__Goal of the exercise__
Starting at the line that has "J_684 height 392: [126" and stopping after the line that has "116 153 116]", reproduce the listing below exactly; omit everything else.

'''

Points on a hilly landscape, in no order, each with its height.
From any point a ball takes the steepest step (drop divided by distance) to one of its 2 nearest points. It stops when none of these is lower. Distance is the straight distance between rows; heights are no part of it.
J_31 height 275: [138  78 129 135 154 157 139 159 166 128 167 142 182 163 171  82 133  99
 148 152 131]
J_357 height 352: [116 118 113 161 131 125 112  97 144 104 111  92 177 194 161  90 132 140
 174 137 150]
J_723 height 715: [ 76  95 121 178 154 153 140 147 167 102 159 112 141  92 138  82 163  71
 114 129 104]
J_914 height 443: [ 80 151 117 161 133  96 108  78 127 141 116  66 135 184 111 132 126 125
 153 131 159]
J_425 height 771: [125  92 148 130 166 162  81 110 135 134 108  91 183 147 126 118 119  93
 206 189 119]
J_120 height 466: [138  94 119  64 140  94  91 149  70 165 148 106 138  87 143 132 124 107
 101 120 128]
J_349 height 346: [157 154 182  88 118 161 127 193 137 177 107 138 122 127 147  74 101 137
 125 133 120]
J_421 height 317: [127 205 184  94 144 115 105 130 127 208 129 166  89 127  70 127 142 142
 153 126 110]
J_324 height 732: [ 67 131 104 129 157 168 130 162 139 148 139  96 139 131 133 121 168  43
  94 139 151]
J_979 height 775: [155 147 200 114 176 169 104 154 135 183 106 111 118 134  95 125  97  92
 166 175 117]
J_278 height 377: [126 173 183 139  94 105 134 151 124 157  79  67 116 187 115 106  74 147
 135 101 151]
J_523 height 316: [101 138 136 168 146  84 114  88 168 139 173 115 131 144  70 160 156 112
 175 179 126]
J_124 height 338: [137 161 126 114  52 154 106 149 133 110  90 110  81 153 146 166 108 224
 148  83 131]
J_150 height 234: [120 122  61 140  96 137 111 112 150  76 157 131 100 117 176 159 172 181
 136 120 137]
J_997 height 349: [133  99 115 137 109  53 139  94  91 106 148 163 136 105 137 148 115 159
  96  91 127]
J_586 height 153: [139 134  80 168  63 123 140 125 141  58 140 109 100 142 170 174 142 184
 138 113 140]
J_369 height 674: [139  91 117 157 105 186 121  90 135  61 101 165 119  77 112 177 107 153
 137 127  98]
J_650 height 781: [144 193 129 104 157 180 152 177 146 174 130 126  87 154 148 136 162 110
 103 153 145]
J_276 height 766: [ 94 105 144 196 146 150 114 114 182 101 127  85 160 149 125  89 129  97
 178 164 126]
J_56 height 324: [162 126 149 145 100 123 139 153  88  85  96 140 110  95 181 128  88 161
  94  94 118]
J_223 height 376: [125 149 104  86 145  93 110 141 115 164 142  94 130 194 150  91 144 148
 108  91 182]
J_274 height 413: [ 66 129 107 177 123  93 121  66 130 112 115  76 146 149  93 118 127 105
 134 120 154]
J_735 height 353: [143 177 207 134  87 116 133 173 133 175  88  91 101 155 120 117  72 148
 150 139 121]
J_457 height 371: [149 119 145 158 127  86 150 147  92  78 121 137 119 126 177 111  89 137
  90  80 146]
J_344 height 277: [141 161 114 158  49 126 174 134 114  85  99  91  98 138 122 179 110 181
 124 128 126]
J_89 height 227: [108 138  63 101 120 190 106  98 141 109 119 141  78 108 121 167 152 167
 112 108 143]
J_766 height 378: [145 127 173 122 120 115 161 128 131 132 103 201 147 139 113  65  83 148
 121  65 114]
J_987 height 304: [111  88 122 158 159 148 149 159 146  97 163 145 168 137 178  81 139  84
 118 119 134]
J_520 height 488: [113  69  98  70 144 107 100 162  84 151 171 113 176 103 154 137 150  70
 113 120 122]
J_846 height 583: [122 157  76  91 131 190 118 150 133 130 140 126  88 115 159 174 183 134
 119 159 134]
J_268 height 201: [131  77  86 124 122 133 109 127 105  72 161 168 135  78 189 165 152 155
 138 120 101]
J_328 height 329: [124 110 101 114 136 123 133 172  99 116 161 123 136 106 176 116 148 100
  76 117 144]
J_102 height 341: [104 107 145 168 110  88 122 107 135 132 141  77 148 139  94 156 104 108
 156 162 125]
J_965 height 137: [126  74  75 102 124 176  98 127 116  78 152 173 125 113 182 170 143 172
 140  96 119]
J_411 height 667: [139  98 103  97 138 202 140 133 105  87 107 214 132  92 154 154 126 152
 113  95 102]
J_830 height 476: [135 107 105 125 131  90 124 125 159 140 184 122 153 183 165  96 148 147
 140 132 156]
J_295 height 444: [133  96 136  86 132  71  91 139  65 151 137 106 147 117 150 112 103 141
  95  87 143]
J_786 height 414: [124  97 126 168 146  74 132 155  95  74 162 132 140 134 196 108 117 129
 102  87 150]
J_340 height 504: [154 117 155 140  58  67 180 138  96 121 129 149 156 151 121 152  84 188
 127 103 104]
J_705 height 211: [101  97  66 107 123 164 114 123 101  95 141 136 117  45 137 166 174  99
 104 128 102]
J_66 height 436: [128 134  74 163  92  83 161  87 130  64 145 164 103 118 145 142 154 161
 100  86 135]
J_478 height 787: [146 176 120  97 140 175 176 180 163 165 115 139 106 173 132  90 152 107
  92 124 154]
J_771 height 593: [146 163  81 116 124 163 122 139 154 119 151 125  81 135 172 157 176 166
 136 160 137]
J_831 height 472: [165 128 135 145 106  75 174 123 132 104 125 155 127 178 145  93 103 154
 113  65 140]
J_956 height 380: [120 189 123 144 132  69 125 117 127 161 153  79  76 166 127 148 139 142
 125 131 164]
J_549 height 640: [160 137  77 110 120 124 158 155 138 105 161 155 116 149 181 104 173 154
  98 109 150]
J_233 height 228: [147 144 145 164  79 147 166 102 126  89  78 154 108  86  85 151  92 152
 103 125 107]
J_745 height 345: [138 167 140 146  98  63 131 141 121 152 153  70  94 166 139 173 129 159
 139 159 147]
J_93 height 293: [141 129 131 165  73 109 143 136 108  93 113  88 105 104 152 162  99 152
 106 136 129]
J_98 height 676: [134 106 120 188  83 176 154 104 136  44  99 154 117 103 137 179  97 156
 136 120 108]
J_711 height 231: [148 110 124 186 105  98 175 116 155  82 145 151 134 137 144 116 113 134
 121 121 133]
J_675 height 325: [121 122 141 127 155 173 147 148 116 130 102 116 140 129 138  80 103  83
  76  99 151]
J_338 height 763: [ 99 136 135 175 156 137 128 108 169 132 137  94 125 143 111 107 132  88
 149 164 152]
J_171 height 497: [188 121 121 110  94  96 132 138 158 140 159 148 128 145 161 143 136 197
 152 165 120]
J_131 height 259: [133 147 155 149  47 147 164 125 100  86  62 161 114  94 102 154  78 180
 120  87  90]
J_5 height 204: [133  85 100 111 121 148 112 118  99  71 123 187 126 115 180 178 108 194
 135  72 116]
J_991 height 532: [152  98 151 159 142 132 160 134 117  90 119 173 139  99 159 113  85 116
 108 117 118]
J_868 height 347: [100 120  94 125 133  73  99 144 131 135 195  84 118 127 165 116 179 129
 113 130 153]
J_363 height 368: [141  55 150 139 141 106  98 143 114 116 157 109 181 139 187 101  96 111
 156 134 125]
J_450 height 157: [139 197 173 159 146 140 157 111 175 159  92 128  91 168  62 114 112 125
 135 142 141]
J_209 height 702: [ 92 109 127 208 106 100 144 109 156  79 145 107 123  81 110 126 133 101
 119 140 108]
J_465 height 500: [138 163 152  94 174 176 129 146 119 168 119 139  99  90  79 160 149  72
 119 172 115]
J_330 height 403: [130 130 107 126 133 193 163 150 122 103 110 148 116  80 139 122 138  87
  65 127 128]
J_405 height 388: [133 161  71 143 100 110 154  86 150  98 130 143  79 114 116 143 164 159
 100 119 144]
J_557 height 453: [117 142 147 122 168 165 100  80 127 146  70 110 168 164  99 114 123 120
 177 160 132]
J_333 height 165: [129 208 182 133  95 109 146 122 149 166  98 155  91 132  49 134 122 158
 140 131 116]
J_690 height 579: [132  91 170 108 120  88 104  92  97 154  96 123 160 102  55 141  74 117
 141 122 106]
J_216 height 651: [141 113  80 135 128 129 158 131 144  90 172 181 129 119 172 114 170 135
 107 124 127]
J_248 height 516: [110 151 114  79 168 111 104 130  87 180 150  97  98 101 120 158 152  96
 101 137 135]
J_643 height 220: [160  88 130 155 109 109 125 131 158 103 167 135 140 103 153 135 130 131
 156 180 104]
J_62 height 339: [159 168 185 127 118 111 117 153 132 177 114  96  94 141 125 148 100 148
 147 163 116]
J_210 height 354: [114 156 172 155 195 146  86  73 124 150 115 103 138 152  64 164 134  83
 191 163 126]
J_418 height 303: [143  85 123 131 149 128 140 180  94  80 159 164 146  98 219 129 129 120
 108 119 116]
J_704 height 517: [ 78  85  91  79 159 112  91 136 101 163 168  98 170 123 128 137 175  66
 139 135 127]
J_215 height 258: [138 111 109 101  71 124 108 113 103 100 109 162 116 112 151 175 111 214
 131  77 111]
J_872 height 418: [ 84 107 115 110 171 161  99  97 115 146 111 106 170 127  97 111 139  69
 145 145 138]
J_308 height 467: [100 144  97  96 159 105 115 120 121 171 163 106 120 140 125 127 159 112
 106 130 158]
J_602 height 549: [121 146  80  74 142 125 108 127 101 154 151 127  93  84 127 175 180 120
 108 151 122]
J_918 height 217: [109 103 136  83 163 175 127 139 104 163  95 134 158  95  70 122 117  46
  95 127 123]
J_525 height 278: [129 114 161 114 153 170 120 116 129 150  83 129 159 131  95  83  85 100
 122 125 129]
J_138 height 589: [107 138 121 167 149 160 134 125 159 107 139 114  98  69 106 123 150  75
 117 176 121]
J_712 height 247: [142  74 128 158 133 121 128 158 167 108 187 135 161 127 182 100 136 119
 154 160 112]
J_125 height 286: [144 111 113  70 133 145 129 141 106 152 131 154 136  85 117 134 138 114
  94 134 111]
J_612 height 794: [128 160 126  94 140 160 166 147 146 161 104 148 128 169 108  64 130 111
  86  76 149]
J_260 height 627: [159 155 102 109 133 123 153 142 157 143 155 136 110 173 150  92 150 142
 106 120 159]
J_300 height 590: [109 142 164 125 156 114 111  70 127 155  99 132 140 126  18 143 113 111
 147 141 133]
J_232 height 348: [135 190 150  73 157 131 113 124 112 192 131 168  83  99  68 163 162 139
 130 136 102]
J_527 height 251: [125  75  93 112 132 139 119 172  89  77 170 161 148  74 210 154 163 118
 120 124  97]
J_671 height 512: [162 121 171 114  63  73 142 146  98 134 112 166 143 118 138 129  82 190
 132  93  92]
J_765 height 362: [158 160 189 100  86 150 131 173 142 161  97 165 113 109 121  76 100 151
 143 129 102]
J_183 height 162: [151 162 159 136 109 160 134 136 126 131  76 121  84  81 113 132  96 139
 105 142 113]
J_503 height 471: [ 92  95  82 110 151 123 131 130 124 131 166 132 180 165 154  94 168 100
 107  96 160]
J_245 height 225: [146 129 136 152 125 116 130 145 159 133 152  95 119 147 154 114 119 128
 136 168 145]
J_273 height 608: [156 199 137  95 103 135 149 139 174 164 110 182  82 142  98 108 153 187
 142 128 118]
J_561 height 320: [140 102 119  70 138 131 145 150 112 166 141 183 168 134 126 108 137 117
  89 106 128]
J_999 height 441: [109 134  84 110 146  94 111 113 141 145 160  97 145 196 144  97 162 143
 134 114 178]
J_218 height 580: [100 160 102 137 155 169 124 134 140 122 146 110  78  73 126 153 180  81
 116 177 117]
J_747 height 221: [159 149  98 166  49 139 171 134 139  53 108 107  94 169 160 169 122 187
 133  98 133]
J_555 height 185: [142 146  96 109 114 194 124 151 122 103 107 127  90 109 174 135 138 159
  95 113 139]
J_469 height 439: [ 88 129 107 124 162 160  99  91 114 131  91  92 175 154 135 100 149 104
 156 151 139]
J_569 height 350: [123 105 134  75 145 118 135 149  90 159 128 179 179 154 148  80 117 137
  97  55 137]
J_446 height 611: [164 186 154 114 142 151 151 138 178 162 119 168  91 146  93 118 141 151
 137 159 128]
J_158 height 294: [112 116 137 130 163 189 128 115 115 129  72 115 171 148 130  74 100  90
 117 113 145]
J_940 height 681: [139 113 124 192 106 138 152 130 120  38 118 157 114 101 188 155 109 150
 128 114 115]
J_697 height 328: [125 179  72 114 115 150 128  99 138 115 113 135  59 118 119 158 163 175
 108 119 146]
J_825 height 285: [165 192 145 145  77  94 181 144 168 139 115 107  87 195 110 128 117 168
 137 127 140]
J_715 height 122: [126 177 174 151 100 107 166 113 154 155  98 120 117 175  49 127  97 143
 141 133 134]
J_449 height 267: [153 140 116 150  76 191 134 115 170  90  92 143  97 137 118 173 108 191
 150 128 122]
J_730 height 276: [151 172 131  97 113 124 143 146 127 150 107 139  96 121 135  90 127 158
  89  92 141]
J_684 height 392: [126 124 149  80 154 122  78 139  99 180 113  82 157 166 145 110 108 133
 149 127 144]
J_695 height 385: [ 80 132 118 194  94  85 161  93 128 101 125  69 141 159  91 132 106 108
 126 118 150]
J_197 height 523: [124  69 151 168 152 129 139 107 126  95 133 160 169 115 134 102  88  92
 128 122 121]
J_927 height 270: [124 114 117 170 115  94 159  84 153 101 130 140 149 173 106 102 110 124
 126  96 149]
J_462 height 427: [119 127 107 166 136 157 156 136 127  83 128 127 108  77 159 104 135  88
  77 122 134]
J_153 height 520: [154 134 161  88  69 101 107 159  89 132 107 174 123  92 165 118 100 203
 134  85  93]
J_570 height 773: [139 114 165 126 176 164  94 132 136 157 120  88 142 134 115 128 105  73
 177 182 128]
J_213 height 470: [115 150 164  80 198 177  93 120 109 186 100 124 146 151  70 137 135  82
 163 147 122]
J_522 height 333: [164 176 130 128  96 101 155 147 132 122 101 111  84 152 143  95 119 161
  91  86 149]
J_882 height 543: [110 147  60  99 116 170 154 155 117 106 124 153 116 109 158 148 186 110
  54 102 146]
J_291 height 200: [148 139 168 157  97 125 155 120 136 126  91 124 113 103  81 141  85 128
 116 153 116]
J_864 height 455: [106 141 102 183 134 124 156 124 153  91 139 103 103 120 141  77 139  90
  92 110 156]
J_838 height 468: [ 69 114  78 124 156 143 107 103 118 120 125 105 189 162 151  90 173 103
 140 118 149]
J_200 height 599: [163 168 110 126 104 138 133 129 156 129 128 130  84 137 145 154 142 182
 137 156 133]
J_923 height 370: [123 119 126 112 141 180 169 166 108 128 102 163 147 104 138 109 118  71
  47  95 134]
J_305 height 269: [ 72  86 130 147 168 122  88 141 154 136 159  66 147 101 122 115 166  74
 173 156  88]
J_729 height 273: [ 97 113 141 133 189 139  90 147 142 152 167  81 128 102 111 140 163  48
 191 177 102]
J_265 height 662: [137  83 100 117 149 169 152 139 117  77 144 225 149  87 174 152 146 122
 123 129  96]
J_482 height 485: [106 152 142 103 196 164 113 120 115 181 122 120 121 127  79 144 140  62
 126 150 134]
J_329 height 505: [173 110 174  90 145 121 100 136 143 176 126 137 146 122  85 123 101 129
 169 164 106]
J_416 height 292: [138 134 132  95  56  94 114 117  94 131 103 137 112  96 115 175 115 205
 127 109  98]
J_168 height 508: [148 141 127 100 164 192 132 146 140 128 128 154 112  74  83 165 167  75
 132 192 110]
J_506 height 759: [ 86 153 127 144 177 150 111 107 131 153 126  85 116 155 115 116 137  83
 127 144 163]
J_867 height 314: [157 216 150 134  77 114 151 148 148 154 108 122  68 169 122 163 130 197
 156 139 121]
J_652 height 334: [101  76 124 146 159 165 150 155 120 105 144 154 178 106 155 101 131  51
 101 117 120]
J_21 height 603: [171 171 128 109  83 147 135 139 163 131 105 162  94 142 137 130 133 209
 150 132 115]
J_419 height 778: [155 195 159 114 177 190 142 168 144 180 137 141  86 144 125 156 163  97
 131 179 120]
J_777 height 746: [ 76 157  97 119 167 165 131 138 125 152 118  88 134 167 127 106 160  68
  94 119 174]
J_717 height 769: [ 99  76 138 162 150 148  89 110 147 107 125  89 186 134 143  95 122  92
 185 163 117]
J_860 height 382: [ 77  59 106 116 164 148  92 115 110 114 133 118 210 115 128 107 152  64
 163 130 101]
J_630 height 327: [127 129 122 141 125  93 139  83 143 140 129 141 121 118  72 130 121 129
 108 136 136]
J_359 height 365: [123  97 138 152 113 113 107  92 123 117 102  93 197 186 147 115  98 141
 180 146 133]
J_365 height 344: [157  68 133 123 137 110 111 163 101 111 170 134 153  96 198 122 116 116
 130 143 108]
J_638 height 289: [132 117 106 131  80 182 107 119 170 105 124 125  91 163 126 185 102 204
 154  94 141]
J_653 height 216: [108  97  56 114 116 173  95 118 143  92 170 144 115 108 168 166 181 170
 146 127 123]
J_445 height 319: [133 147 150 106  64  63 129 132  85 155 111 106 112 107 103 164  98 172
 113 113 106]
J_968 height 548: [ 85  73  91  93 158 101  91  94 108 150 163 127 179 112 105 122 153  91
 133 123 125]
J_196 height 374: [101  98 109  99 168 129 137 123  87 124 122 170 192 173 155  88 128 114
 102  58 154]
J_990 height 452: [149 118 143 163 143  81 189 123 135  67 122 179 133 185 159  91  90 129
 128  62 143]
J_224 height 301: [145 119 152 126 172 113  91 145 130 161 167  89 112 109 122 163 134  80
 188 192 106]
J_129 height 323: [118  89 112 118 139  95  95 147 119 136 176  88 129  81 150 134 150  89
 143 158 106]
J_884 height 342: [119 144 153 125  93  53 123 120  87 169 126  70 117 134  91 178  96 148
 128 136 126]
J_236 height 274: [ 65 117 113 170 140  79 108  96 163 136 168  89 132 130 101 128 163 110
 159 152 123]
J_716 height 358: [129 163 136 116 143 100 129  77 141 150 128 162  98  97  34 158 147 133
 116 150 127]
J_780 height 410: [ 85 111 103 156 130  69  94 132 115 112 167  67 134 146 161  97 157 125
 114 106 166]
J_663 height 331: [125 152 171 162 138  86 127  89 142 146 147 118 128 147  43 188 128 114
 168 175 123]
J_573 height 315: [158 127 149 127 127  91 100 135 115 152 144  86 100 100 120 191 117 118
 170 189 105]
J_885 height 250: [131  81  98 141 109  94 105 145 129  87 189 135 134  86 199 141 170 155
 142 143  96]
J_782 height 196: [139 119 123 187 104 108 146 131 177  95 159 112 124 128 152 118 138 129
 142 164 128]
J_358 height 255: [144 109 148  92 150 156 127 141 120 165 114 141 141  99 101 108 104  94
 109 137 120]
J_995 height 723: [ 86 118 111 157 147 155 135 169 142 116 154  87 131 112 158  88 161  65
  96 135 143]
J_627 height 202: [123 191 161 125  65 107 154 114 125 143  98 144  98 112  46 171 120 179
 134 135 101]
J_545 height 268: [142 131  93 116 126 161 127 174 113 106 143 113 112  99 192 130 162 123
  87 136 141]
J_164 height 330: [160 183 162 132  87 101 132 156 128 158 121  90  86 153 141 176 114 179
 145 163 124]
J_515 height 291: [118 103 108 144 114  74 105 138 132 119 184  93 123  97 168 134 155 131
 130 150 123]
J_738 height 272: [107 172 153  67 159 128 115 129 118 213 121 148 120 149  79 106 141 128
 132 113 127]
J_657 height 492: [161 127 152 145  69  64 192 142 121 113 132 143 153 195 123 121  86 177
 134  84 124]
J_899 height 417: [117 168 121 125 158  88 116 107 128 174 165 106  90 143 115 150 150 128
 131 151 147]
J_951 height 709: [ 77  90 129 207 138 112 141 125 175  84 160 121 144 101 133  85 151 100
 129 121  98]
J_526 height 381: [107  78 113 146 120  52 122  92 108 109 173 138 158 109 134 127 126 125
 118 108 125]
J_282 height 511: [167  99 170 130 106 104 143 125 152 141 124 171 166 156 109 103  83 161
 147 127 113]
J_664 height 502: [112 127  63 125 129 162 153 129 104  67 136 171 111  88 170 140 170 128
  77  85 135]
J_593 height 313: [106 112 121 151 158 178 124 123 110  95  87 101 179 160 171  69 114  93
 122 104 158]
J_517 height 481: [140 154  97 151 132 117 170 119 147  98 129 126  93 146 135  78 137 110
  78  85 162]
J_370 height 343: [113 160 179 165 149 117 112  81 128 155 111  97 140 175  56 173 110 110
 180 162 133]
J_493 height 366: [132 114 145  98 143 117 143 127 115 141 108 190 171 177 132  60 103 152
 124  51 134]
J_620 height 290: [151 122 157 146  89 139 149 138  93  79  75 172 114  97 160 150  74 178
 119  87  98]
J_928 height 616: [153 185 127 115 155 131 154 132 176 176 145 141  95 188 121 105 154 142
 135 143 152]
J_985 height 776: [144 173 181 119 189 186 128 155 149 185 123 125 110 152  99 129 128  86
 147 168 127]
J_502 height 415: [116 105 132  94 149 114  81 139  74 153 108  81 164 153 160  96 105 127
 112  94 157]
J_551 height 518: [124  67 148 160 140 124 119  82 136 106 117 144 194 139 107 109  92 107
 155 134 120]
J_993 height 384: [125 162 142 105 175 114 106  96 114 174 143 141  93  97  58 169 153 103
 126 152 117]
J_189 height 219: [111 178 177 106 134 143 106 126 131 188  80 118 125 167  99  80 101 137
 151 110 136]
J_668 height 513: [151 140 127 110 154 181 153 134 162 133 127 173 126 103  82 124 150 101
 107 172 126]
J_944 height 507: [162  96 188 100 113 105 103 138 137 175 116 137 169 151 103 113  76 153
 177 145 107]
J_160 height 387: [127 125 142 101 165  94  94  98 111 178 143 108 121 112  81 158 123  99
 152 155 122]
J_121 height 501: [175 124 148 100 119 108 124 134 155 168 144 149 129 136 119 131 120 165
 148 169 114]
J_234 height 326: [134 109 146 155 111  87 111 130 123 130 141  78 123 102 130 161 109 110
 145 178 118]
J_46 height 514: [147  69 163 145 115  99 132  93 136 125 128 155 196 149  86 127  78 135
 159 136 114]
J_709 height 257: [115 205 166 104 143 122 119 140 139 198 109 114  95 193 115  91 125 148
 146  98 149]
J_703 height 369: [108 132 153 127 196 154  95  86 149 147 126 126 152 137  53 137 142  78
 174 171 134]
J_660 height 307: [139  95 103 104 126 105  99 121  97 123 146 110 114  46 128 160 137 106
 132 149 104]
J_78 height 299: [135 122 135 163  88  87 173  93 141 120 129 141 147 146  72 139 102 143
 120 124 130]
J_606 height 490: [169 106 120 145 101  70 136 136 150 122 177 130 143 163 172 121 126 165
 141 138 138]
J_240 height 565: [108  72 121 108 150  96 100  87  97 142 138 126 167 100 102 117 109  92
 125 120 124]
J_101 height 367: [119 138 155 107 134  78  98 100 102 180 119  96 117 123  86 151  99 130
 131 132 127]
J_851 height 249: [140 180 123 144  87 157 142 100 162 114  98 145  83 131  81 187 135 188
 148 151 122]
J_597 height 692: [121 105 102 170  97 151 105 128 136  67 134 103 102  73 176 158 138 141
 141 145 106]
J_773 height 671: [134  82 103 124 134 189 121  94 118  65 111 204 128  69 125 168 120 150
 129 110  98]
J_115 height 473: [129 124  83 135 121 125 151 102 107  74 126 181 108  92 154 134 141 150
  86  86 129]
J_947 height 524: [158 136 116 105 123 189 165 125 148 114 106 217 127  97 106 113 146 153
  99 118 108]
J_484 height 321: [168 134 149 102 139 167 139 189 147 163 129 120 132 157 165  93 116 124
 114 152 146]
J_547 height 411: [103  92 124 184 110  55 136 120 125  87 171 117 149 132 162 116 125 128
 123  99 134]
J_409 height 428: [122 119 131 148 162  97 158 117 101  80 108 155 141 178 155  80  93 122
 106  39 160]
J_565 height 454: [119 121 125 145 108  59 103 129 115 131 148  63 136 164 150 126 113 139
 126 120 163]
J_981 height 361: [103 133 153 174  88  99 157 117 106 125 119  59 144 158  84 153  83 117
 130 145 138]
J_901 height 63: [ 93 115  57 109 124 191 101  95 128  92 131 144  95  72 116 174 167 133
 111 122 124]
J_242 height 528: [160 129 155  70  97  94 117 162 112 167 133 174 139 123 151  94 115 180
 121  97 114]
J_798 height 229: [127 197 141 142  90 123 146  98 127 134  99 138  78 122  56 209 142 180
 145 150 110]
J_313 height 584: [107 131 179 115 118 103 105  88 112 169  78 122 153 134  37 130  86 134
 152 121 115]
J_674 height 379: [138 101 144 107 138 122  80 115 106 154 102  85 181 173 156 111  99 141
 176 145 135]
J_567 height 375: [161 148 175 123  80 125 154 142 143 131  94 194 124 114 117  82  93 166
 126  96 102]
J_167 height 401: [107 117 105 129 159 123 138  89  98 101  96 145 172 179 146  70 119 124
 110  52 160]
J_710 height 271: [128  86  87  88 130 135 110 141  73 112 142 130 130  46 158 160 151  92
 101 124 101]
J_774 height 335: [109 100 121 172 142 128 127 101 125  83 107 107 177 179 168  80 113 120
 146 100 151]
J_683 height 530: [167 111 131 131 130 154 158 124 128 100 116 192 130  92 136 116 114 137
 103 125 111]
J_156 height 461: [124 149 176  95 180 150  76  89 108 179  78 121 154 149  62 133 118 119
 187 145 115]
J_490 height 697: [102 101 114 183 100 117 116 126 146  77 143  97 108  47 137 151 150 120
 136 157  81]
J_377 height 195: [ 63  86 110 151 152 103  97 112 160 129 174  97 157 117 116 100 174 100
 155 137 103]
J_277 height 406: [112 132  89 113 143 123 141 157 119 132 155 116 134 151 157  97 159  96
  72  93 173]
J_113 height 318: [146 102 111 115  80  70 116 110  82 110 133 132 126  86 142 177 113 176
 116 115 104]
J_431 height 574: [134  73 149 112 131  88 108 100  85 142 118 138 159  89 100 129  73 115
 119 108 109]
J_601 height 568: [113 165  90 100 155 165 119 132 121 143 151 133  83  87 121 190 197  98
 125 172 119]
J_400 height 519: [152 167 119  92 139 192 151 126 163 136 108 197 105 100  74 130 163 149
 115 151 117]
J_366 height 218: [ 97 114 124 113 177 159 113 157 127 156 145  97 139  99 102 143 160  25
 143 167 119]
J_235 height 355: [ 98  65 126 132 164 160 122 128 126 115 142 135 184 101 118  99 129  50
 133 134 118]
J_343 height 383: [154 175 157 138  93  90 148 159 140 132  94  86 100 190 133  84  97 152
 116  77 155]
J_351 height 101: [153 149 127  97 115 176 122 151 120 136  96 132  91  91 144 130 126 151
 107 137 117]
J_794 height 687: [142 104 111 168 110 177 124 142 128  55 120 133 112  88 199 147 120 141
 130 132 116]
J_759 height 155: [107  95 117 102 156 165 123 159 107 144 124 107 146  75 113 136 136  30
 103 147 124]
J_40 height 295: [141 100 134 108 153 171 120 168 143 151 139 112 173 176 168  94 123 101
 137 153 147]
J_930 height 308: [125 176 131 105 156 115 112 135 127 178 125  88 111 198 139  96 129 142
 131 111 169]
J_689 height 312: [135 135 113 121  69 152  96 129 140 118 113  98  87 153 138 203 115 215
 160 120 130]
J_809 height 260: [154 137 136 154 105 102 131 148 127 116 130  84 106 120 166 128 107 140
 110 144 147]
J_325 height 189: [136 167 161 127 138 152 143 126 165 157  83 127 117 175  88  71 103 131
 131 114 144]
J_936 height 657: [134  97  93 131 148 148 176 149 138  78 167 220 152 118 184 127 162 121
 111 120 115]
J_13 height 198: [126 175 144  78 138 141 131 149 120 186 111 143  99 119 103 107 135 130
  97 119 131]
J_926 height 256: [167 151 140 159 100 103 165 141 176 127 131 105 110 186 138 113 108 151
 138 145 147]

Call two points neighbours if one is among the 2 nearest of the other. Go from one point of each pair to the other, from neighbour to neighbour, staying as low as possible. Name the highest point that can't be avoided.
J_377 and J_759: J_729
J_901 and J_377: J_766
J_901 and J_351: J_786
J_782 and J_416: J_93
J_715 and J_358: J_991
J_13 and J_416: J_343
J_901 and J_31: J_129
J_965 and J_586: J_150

'''

__Result below__
J_684 height 392: [126 124 149  80 154 122  78 139  99 180 113  82 157 166 145 110 108 133
 149 127 144]
J_695 height 385: [ 80 132 118 194  94  85 161  93 128 101 125  69 141 159  91 132 106 108
 126 118 150]
J_197 height 523: [124  69 151 168 152 129 139 107 126  95 133 160 169 115 134 102  88  92
 128 122 121]
J_927 height 270: [124 114 117 170 115  94 159  84 153 101 130 140 149 173 106 102 110 124
 126  96 149]
J_462 height 427: [119 127 107 166 136 157 156 136 127  83 128 127 108  77 159 104 135  88
  77 122 134]
J_153 height 520: [154 134 161  88  69 101 107 159  89 132 107 174 123  92 165 118 100 203
 134  85  93]
J_570 height 773: [139 114 165 126 176 164  94 132 136 157 120  88 142 134 115 128 105  73
 177 182 128]
J_213 height 470: [115 150 164  80 198 177  93 120 109 186 100 124 146 151  70 137 135  82
 163 147 122]
J_522 height 333: [164 176 130 128  96 101 155 147 132 122 101 111  84 152 143  95 119 161
  91  86 149]
J_882 height 543: [110 147  60  99 116 170 154 155 117 106 124 153 116 109 158 148 186 110
  54 102 146]
J_291 height 200: [148 139 168 157  97 125 155 120 136 126  91 124 113 103  81 141  85 128
 116 153 116]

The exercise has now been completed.